-- WHAT THE TASK REQUIRES --
All of the entries below are to be copied without any alteration.

-- INPUT --
______

[-.09 .16 -.57 .16 .46 .02 -.06]
[.25 -.31 -.45 .30 -.33 .09 .18]
[-.02 -.28 .42 .04 -.02 .23 -.53]
[-.01 .10 .48 .31 .27 .15 -.41]
[-.10 .19 -.52 .18 .49 .00 -.06]
[-.14 .28 -.23 .29 .59 -.05 -.10]
[-.11 -.04 .08 -.47 .14 -.55 .21]
[.19 .02 -.67 -.03 -.02 .32 -.07]
[.24 -.31 -.46 .30 -.33 .09 .18]
[.16 .20 .27 -.29 .05 -.52 .33]
[-.21 -.53 .02 -.41 -.06 -.08 -.32]
|
[.02 -.06 -.09 .16 -.57 .16 .46]
[.09 .18 .25 -.31 -.45 .30 -.33]
[.23 -.53 -.02 -.28 .42 .04 -.02]
[.15 -.41 -.01 .10 .48 .31 .27]
[.00 -.06 -.10 .19 -.52 .18 .49]
[-.05 -.10 -.14 .28 -.23 .29 .59]
[-.55 .21 -.11 -.04 .08 -.47 .14]
[.32 -.07 .19 .02 -.67 -.03 -.02]
[.09 .18 .24 -.31 -.46 .30 -.33]
[-.52 .33 .16 .20 .27 -.29 .05]
[-.08 -.32 -.21 -.53 .02 -.41 -.06]

[-.28 -.19 .46]
[-.31 -.54 -.22]
[.46 .19 -.15]
|
[-.19 .46 -.28]
[-.54 -.22 -.31]
[.19 -.15 .46]

[-.50 .28 -.11]
[.24 -.25 .43]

______

-- COMPLETED EXERCISE --
[-.09 .16 -.57 .16 .46 .02 -.06]
[.25 -.31 -.45 .30 -.33 .09 .18]
[-.02 -.28 .42 .04 -.02 .23 -.53]
[-.01 .10 .48 .31 .27 .15 -.41]
[-.10 .19 -.52 .18 .49 .00 -.06]
[-.14 .28 -.23 .29 .59 -.05 -.10]
[-.11 -.04 .08 -.47 .14 -.55 .21]
[.19 .02 -.67 -.03 -.02 .32 -.07]
[.24 -.31 -.46 .30 -.33 .09 .18]
[.16 .20 .27 -.29 .05 -.52 .33]
[-.21 -.53 .02 -.41 -.06 -.08 -.32]
|
[.02 -.06 -.09 .16 -.57 .16 .46]
[.09 .18 .25 -.31 -.45 .30 -.33]
[.23 -.53 -.02 -.28 .42 .04 -.02]
[.15 -.41 -.01 .10 .48 .31 .27]
[.00 -.06 -.10 .19 -.52 .18 .49]
[-.05 -.10 -.14 .28 -.23 .29 .59]
[-.55 .21 -.11 -.04 .08 -.47 .14]
[.32 -.07 .19 .02 -.67 -.03 -.02]
[.09 .18 .24 -.31 -.46 .30 -.33]
[-.52 .33 .16 .20 .27 -.29 .05]
[-.08 -.32 -.21 -.53 .02 -.41 -.06]

[-.28 -.19 .46]
[-.31 -.54 -.22]
[.46 .19 -.15]
|
[-.19 .46 -.28]
[-.54 -.22 -.31]
[.19 -.15 .46]

[-.50 .28 -.11]
[.24 -.25 .43]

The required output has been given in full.